- [Task requirements] Where the records below show the word "return" in a line, please copy that line.
# # # # # # #
Below are the code and all the weights of a small trained network. Each question names an input and a class and asks about switching units off, where a switched-off unit gives its printed mean instead of its output.

import numpy as np


def w(rows, s, z=0):
    codes = np.array(rows[::2]) - 128.0
    scale = np.full(codes.shape[1], s)
    scale[-1] = z or s
    return codes * scale


def f(y):
    return y / 2 * (1 + np.tanh(0.7978845608 * (y + 0.044715 * y**3)))


def log_softmax(a):
    a = a - a.max(-1, keepdims=True)
    return a - np.log(np.exp(a).sum(-1, keepdims=True))


def net(x, mask):
    res = np.array(x, float).reshape(1, 6) / 4 @ E
    y = f(res @ A[0][:, :-1].T + A[0][:, -1])
    res = res + np.where(mask, y, B[0][:, -1]) @ B[0][:, :-1]
    return log_softmax(res[-1] @ U[:, :-1].T + U[:, -1])


A, B = {}, {}
E = w([
[254,129,86,42,124,150],'x0',
[132,83,168,101,151,44],'x1',
[22,36,45,79,61,98],'x2',
[160,178,66,169,74,33],'x3',
[120,188,155,70,54,168],'x4',
[220,55,128,170,71,184],'x5',
],0.0089)
A[0] = w([
[84,140,172,59,98,151,94],'neuron 1',
[78,131,160,19,113,189,43],'neuron 2',
[141,127,166,168,230,134,167],'neuron 3',
[193,143,69,22,108,97,37],'neuron 4',
[153,169,94,88,94,92,186],'neuron 5',
[140,108,128,146,116,121,62],'neuron 6',
[57,159,105,162,179,86,122],'neuron 7',
[174,176,128,121,108,147,197],'neuron 8',
[148,183,146,189,114,231,51],'neuron 9',
[225,161,169,161,135,173,204],'neuron 10',
[133,174,150,158,137,144,146],'neuron 11',
[121,147,131,37,119,113,255],'neuron 12',
[127,147,132,140,72,52,63],'neuron 13',
[146,163,89,98,136,157,36],'neuron 14',
[134,52,113,142,111,115,176],'neuron 15',
[132,46,85,153,142,169,134],'neuron 16',
[113,66,90,122,83,118,206],'neuron 17',
[145,58,95,107,111,159,28],'neuron 18',
[81,174,121,157,175,115,99],'neuron 19',
[91,53,103,100,146,153,146],'neuron 20',
[172,187,110,74,126,120,124],'neuron 21',
[161,87,173,118,163,88,112],'neuron 22',
[123,86,105,165,102,155,127],'neuron 23',
[204,145,105,84,158,107,185],'neuron 24',
[75,150,134,110,155,166,160],'neuron 25',
[173,98,152,149,183,108,76],'neuron 26',
[127,125,196,91,145,166,106],'neuron 27',
[109,68,130,154,41,72,67],'neuron 28',
[93,112,160,7,102,137,129],'neuron 29',
[88,147,130,178,87,73,183],'neuron 30',
[65,163,148,169,120,97,132],'neuron 31',
],0.014,0.0037)
B[0] = w([
[122,255,118,90,176,136,185],'neuron 1',
[106,228,145,100,192,154,213],'neuron 2',
[132,70,154,131,198,54,214],'neuron 3',
[130,97,45,137,125,213,203],'neuron 4',
[124,117,34,143,83,136,179],'neuron 5',
[145,116,145,109,95,131,133],'neuron 6',
[22,138,160,231,123,41,199],'neuron 7',
[228,129,99,205,99,156,189],'neuron 8',
[199,186,232,212,46,186,225],'neuron 9',
[223,97,160,141,134,143,255],'neuron 10',
[171,116,146,172,124,99,174],'neuron 11',
[90,209,48,111,161,150,194],'neuron 12',
[133,150,99,102,104,87,170],'neuron 13',
[150,145,99,147,99,148,149],'neuron 14',
[78,37,158,54,63,166,195],'neuron 15',
[71,37,207,119,114,219,204],'neuron 16',
[56,93,137,43,47,176,218],'neuron 17',
[127,99,120,125,126,198,182],'neuron 18',
[67,115,114,239,163,101,172],'neuron 19',
[44,110,186,116,146,210,210],'neuron 20',
[153,120,62,191,155,163,179],'neuron 21',
[136,91,117,39,222,102,169],'neuron 22',
[96,110,183,122,53,160,176],'neuron 23',
[184,63,42,114,183,142,199],'neuron 24',
[99,179,159,136,169,122,182],'neuron 25',
[159,60,151,72,221,107,176],'neuron 26',
[156,164,153,126,175,124,182],'neuron 27',
[105,115,104,55,33,93,207],'neuron 28',
[114,188,117,63,177,142,215],'neuron 29',
[138,128,143,126,59,24,196],'neuron 30',
[92,151,109,164,120,67,190],'neuron 31',
],0.0077,0.013)
U = w([
[104,128,103,60,30,60,142],'0',
[181,72,146,90,171,98,117],'1',
[127,207,139,137,60,156,4],'2',
[223,152,198,196,94,157,178],'3',
[64,85,190,76,83,206,85],'4',
[88,247,135,82,166,163,138],'5',
[182,119,26,147,97,170,163],'6',
[71,141,152,226,116,64,153],'7',
],0.011,0.0036)

Each question gives the input, the list of numbers given to net, and the class t.
The units are the neurons (one row each of A and B). Each row of codes is followed by its name. A weight is (code - 128) times the scale printed after its matrix; where a second scale follows, it is the last column's (A, B and U).
mask holds one flag per neuron, in row order. A switched-off neuron (its flag False) gives its mean, the last column of its row in B, instead of its output. The means were averaged over made-up inputs and are rounded, as every weight is.
A unit's drop is (log p(t) with every unit on - log p(t) with that unit switched off) / (log p(t) with every unit on - log p(t) with every unit switched off).
The circuit of an input: a set's keep is (log p(t) with only the set's units on - log p(t) with every unit switched off) / (log p(t) with every unit on - log p(t) with every unit switched off). Starting from the 12 units with the biggest drops (on a tie, the unit counted first), units are removed one at a time, each time the one whose removal leaves the highest keep (on an exact tie, the one counted first), for as long as the keep stays at least 0.8.
circuit, biggest first: the units of the circuit, biggest drop first
unit that matters most: the unit with the biggest drop
top k neurons: the k neurons with the biggest drops, biggest first
drop of u: that unit's drop, to one decimal
input [-7,7,4,1,-2,5], class 0: circuit, biggest first => (neuron 28)
input [4,-3,-2,-5,-5,1], class 1: circuit, biggest first => (neuron 3; neuron 26)
input [7,-5,2,-8,4,5], class 5: top 3 neurons => (neuron 2; neuron 29; neuron 1)
input [-1,5,2,-1,-3,-2], class 7: top 3 neurons => (neuron 7; neuron 16; neuron 4)
input [6,6,-2,-7,3,3], class 1: top 2 neurons => (neuron 24; neuron 10)
input [-3,8,-5,7,-7,2], class 1: top 2 neurons => (neuron 26; neuron 22)
input [-4,6,4,0,2,-7], class 7: top 2 neurons => (neuron 7; neuron 19)
input [-3,-4,6,4,-6,-1], class 0: top 2 neurons => (neuron 30; neuron 28)
input [4,4,6,7,0,8], class 4: top 3 neurons => (neuron 16; neuron 15; neuron 18)
input [-7,-4,0,-8,2,-2], class 5: top 2 neurons => (neuron 2; neuron 1)
input [-8,-1,-8,2,2,0], class 7: drop of neuron 7 => 0.8
input [-8,-4,2,-1,-3,2], class 7: drop of neuron 7 => 0.2
input [-1,-1,6,4,8,-8], class 5: drop of neuron 8 => 0.0
input [-4,8,-6,-1,-4,0], class 1: drop of neuron 22 => 0.1
input [5,-5,4,-1,2,-2], class 5: unit that matters most => neuron 2
input [6,4,-4,-3,2,5], class 6: top 2 neurons => (neuron 24; neuron 4)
# # # # # # #
- [Written answer]
    return codes * scale
    return y / 2 * (1 + np.tanh(0.7978845608 * (y + 0.044715 * y**3)))
    return a - np.log(np.exp(a).sum(-1, keepdims=True))
    return log_softmax(res[-1] @ U[:, :-1].T + U[:, -1])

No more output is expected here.